Problem to work on:
Would you please return the lines of the material that contain the word "point"?

Input data:
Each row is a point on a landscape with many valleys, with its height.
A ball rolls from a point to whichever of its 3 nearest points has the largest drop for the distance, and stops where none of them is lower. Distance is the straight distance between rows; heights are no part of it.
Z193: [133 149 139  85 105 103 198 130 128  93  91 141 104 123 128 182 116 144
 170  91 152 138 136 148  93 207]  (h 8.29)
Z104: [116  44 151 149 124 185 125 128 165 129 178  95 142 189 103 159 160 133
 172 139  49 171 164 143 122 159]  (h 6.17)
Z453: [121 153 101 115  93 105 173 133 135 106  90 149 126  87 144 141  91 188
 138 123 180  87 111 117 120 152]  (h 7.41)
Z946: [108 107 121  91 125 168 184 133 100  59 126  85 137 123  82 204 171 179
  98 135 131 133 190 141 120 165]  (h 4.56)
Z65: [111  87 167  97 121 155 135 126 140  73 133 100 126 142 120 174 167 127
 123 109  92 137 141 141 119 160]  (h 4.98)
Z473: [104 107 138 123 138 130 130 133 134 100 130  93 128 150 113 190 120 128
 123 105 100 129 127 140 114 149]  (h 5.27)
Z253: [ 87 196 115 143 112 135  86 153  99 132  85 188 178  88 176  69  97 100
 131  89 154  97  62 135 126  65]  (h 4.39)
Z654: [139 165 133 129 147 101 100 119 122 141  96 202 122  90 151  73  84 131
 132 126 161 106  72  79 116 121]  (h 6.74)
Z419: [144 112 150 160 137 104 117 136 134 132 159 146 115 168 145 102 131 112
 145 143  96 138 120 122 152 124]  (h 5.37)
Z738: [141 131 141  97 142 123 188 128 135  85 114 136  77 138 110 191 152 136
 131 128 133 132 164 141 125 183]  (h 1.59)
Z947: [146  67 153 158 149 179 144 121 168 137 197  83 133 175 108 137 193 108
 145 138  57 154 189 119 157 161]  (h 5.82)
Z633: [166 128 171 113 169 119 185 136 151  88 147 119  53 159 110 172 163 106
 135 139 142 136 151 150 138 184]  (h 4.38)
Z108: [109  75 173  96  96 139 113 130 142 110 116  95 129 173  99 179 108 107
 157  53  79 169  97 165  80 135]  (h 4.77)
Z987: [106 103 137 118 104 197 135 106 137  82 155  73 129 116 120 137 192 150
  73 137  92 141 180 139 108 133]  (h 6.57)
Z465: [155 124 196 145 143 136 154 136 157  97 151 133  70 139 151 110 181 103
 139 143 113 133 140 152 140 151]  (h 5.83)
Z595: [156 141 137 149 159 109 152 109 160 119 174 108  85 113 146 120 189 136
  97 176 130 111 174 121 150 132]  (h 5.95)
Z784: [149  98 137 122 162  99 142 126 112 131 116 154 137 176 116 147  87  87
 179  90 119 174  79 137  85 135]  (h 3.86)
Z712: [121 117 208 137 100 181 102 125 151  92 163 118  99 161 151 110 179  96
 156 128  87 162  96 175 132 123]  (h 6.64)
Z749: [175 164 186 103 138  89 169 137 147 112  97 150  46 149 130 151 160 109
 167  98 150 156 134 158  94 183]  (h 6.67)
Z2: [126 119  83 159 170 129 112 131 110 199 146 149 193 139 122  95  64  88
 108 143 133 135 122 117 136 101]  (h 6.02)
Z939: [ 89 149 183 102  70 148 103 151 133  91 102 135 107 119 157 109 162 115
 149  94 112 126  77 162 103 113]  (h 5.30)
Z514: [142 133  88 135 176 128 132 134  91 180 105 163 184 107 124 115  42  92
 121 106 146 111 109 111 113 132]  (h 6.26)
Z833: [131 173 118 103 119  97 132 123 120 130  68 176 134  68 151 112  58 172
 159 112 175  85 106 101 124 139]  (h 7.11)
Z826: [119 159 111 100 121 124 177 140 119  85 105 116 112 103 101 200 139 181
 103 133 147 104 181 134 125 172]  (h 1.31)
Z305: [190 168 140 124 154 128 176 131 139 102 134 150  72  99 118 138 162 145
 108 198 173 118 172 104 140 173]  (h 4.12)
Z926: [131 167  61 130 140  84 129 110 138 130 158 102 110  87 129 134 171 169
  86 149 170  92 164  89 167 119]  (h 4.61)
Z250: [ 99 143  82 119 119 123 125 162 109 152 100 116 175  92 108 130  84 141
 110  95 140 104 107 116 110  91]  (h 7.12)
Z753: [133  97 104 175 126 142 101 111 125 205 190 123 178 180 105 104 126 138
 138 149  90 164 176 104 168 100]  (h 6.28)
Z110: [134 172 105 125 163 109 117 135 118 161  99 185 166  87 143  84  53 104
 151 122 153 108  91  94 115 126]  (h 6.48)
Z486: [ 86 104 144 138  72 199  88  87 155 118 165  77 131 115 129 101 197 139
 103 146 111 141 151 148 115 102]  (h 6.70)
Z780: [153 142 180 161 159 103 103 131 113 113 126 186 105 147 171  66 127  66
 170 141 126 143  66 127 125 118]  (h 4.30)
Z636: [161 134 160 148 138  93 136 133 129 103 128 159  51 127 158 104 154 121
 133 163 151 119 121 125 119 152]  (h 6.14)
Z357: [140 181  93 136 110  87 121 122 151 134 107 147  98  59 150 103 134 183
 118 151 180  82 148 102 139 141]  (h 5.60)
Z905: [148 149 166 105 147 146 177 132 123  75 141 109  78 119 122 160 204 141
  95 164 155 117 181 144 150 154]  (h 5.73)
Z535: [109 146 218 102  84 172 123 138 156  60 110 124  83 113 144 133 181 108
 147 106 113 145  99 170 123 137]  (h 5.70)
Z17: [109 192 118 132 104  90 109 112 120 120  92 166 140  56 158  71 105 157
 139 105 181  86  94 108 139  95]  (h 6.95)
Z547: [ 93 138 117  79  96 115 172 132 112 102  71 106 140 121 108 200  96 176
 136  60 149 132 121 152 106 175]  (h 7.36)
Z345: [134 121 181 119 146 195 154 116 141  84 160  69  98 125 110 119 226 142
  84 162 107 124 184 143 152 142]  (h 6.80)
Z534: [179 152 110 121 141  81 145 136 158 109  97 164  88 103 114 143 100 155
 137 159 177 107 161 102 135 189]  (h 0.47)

Output for this exercise:
Each row is a point on a landscape with many valleys, with its height.
A ball rolls from a point to whichever of its 3 nearest points has the largest drop for the distance, and stops where none of them is lower. Distance is the straight distance between rows; heights are no part of it.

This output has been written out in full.